Data items
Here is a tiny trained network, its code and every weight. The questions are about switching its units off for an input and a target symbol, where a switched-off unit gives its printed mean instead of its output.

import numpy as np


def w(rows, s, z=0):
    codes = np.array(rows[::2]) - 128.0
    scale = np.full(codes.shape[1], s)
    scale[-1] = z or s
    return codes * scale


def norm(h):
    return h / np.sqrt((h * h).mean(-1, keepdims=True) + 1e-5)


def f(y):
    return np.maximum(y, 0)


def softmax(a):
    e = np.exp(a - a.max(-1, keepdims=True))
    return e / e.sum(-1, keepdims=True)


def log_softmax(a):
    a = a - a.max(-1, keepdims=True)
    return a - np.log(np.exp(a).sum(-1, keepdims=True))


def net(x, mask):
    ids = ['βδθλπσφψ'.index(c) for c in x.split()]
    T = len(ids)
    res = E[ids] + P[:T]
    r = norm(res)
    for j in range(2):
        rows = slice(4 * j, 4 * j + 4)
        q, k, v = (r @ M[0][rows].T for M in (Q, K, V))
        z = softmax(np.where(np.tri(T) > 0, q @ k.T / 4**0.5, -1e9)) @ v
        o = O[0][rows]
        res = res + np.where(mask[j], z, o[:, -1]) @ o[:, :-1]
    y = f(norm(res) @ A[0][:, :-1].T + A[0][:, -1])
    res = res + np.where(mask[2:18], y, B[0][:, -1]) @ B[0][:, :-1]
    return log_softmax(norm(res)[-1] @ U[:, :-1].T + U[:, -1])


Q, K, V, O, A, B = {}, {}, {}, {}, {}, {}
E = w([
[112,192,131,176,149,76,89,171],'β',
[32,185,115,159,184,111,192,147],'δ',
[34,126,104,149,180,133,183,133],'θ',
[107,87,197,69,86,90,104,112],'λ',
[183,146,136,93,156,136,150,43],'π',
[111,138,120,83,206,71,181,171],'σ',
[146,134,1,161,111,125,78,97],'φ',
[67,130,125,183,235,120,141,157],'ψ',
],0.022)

■ **YOUR ASSIGNMENT**: For each line above that includes the word "True", make a copy of that line.

■ **EXERCISE OUTPUT**:
    return h / np.sqrt((h * h).mean(-1, keepdims=True) + 1e-5)
    e = np.exp(a - a.max(-1, keepdims=True))
    return e / e.sum(-1, keepdims=True)
    a = a - a.max(-1, keepdims=True)
    return a - np.log(np.exp(a).sum(-1, keepdims=True))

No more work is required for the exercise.